### Task objective:
Across the records below, count the lines that contain "means" and write down only the count.

== The data

Rows are points. Examples show where two turns around zero, p and q, send a point. Write where each new point lands after one turn and then the other. Backwards means that the second turn is done in reverse. Each puzzle has new turns, and all numbers are rounded.
(in the rows, 128 means zero)

Turn p:
[ 86 108] -> [94 96]
[119 168] -> [107 163]
[149 150] -> [141 155]
[147 114] -> [150 120]
[138 100] -> [146 104]
Turn q:
[ 78 127] -> [138  79]
[122 144] -> [113 119]
[162 135] -> [115 160]
[150 106] -> [145 154]
Where do these land?
q, then p: [140 132] -> [119 137]
p, then q backwards: [154 150] -> [153 105]
p, then q: [151 137] -> [109 144]
p, then q backwards: [85 83] -> [ 78 165]
q, then p: [110 138] -> [128 107]

Turn p:
[118 119] -> [115 133]
[167 109] -> [129  85]
[ 98 156] -> [139 168]
Turn q:
[152 150] -> [ 97 137]
[148 117] -> [127 151]
[ 83 117] -> [161  95]
Where do these land?
q, then p: [112 131] -> [117 116]
q, then p: [ 76 153] -> [80 96]
p, then q: [146 137] -> [130 148]
q, then p: [144 118] -> [145 137]
q, then p: [161 101] -> [168 142]

Turn p:
[127 123 101] -> [139 121 152]
[105 135 145] -> [101 139 124]
[144  86 100] -> [173 144 152]
[137 168 166] -> [100 107  84]
Turn q:
[139 159 113] -> [104 129 101]
[131 156  88] -> [104 104  93]
[108 145 105] -> [104 103 123]
[137  85 172] -> [171 158 162]
[132  88 149] -> [166 137 150]
[120 136 142] -> [117 137 140]
Where do these land?
q, then p: [186 115 126] -> [153  75 139]
p, then q: [131 131 147] -> [122 111 120]
q, then p backwards: [102 110 135] -> [124 130  96]
q, then p backwards: [ 93 156 105] -> [109 174 126]

Turn p:
[ 94 101 116 157] -> [112 137 176 113]
[ 84 125 130 142] -> [143 128 170 115]
[141 135 110  87] -> [127 101 110 162]
[164 119 168 135] -> [129 171  94 127]
[157 161 116 119] -> [129 102  90 122]
Turn q:
[141 113 170 129] -> [142  97 160 126]
[127 101 115 112] -> [151 123 109 142]
[152 174 173 118] -> [124 145 193 110]
[109 118  94 180] -> [ 81 111  85 133]
[123 138 110 120] -> [127 148 117 128]
[150 150  98 105] -> [131 172 129 150]
[ 94 102 136 131] -> [140 101 104 106]
Where do these land?
q, then p backwards: [125 103 177 158] -> [102 155  78 129]
p, then q backwards: [135 114 146 122] -> [136 136 109 117]
p, then q: [117 142  93 124] -> [150  97 116 131]
q, then p backwards: [148 168 141  98] -> [ 95  99 156 147]
p, then q: [149 143  60 113] -> [148  85  71 126]
q, then p: [100  96 133 134] -> [ 94 124 132 154]
p, then q backwards: [121 130 147 147] -> [117 145 133 109]

Turn p:
[106 120 198 121 151 102] -> [102 115 191 137 101  96]
[153 140  69 140 131 123] -> [153 141  81 127 117 164]
[120 117 138 133 121 113] -> [137 121 149 125 127 128]
[134 136 114 137 163 158] -> [ 91 137 103 133 123 148]
[145  91 104 122 139 127] -> [129 111 114  91 118 148]
[ 84 108 149 122 119 107] -> [134 138 181 111 136 119]
[131 159 129 128 110 131] -> [140 139 117 153 138 114]
[144 170 157 152  89 165] -> [125 113 112 187 171 106]
[136 112  95  97 129 126] -> [139 137 104  89 121 126]
Turn q:
[ 92 111  89 126 132  79] -> [156  96  87 136 139  86]
[140 138  98 111 147 165] -> [148 156 136 151 158 151]
[147 132 118 131 125 160] -> [139 154 142 123 135 150]
[131 137 158 111 105 157] -> [109 118 154 116 130 165]
[103 131 122 137 159  86] -> [122 115 110 151 128  79]
[ 98 116 140 129 157  79] -> [104 104  98 146 124  83]
[160 148 128 125 101 134] -> [146 130 152 125 102 153]
[120 131 168 165  93 135] -> [105 121 156  77 110 121]
[160 107 132 118 133 158] -> [122 159 118 126 127 166]
Where do these land?
q, then p: [120 136 135 108 139 127] -> [117 125 141 129 133 147]
q, then p: [148 160 108 107 127 133] -> [116  93 122 156 137 135]
p, then q backwards: [130 123 171 154 101 128] -> [ 97 170 124 105 130 123]
q, then p: [145 106 115 145 125 127] -> [144 140 101 131 126 117]
p, then q: [116 112 161  96 100 151] -> [103 109  94 161 117 106]
q, then p backwards: [118 106 116 119 109  94] -> [173 119 120 118 119 126]
q, then p: [127 134 104 139 225 118] -> [154 162 144 191  91 181]
p, then q: [119 146 114 155  99 147] -> [125 171 136 142 135 110]

Turn p:
[124 120  69 126 128 135  79 144] -> [150 131  98 167 132  76 103 136]
[ 95 138 138 106  99 111 116 162] -> [100 153 148 151 156 121 128 160]
[ 96 116 147 134 153 170  73 117] -> [151 102 114 145 168  97 180 118]
[116 149 153 119 158 153 165  83] -> [121 102 135  95  92 142 182 127]
[143 147  66 139 155  99 136 152] -> [100 122  94 149  90 108  78 120]
[142 105 132 122  82  88 124  96] -> [164 123 161 126 134 157  92 158]
[140 128 144 104 104 161 118 139] -> [142 161 131 104 148 113 143 137]
[136 123 150 117 161 114 153 108] -> [114  98 151 101 112 136 133 112]
[159 155 111 161 153 118 141 120] -> [117 108  86 115 103 146 108 113]
[109 113 160 145 110 165 164 159] -> [119 177 142 133 136 153 167  97]
[149 114 139 135 105  91 141 129] -> [130 132 149 121 134 159  91 129]
Turn q:
[139 145 153 147 125  90  90 113] -> [122 154  90 115 130 169 104 124]
[ 92 121 142 138 122  95 159 132] -> [ 97 143 140 144  92 142 139 151]
[162 137 117 108 115  99 111 166] -> [147 114 132  78 116 138  98 143]
[148 141 129  88 138 159  91 145] -> [148 103 143 108 151 122  97  87]
[136 133 147 122 130 127 154  88] -> [125 149 140 135 150 150 161 127]
[125 148 127 175 128 168 125 172] -> [120  78  85 127 105 104 143 107]
[120 135 129 113  80 123 145 111] -> [138 112 145 149 135 162 134 158]
[109 113  77  89 148 137 159  83] -> [168 163 180 163 138  99 147 135]
[122  79 130 172 166 153 118 143] -> [ 89 136  96 132 135  65 128 120]
Where do these land?
p, then q: [107 103 116 116 156 141  60 116] -> [109 184 113  87 121 107 133 163]
p, then q backwards: [139  97  99 164 128 105 100 152] -> [102 129 119 122 124 152  69 110]
q, then p: [126 127 156 158 152 131 110 112] -> [128 110 111 150  94 122 141 148]
p, then q: [141 149 122 130 146 102 102 132] -> [127 142 128 135 119 100  93 133]
q, then p: [135 123 147  99  89 106 194 124] -> [ 95 175 155 112 146 136 170  93]
p, then q: [167 145 142 108  92 151 182 118] -> [157  78 170 123 137 166 126 104]
q, then p: [111 156 120 126  82 131 176 101] -> [130 173 120 116 123 160 142  75]
p, then q backwards: [108 124 132 130 139 138  90 168] -> [126  96 134 142 141 166 120 101]
q, then p: [118 128 117 120 167 147 138 129] -> [125 105 140 117 121 160 120 146]

Turn p:
[127 138 112 165  79 126 155 163 151] -> [163  82  99 142 137 139 111 142  89]
[114 153 151 118 146 115 160  94  87] -> [111 164 124 173  95 130 117 101 142]
[123 135 154  98 145 114 149 108 128] -> [115 144 139 136  90 140 114 125 152]
[117 143 100 159 169 164 121 111  96] -> [150 164 137 157 171 110 149  98 140]
[144 132 148 139 148 154  96 164 144] -> [163 142 116  79 135 110 139 133 132]
[115 124  89 132 126 162 170 159 137] -> [174 124 160 151 149 140 113 144  96]
[133 134 169 101 117 136 136 106  94] -> [103 156 128 124  90 138 122  93 117]
[123 152 148  89  79  92 114 158 138] -> [ 96 117  95  98 108 135  75 153 109]
[183 113 118 131 108  94 114 135 137] -> [105 110  99 111 127 152 164 164 117]
[127  80 133 124 141 102  95 127 135] -> [ 99 109 145 106 122  97 156 148 142]
[103 104  89 152 149 150  99  83 161] -> [130  94 165 131 181 119 149 105 171]
Turn q:
[149 141 122 117 127 134 168 118 105] -> [114 121  95 116  98 142 142 134 111]
[126 124 101  87 119  92 155 132 111] -> [116 118 111 101 111 118  94 123  83]
[143 150  83 112 140 117 156 117 113] -> [129 114  90 130  84 117 110 133 109]
[148 119 159 148 149 136  86 169 143] -> [138 114 191 142 131 127 155 112 152]
[108 172 117 103 129 123 120  95 128] -> [158 145  96 101 115 119 103 135 147]
[ 88 173 152 132  96 126 142 127 135] -> [167 137 115  99 153 161 122 162 129]
[111  88 138 173 141 177  84 172 164] -> [149 122 175 188 182 115 167 106 145]
[133 130 133  94 107 145 128 110 124] -> [124 147 110  97 130 110 144 128 123]
[131 111 108 110 152 104 153 104  65] -> [ 83 100  86 112 104 136  98  97 124]
[136 120 132 164  97 123 103 126 140] -> [115 129 152 142 151 119 130 165 146]
[135  80 163 168 151 132 114 137 181] -> [115 163 186 180 148 146 144 113 137]
Where do these land?
q, then p: [103 123  93  93 109 123 135 146 113] -> [ 82 152 137 138 138 115 152 148 126]
p, then q: [105 136  93 128 129 134 104 131 162] -> [132 139 161 143 116 122 126  85 136]
q, then p backwards: [112  95  88 122 107 105  97 110 134] -> [ 72 141 112 122 126 114 101 146 107]
p, then q backwards: [178 138 161 144 131 113 145 150 134] -> [143 177 126 118 130 152 166 114 126]
q, then p: [106 106 137 100 140 127 105 136 148] -> [108 147 112 129 114 137 136 112 165]
p, then q: [171 150 169 167 122 153 162 152 122] -> [ 97 110  88 125  91  96 156 170 115]
q, then p: [118 140 133 142 155  98 163  94 151] -> [143 131 103 105 175 132 116  96 113]
p, then q: [128 115  89  87 145 145 104 100 130] -> [166 153 134 119 133 165 139  91 143]
p, then q: [103 102 119 108 102 145 125 104 137] -> [110 149 131 114 157 142 129  98 150]
q, then p backwards: [122 169 146 126  93 120 107 129  86] -> [142 122 130 122 129 118  91 145 187]
p, then q: [161 135 178 191 175 145 162 155  91] -> [101 114 102 127  66 132 131 213 101]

====

### Answer to the problem:
2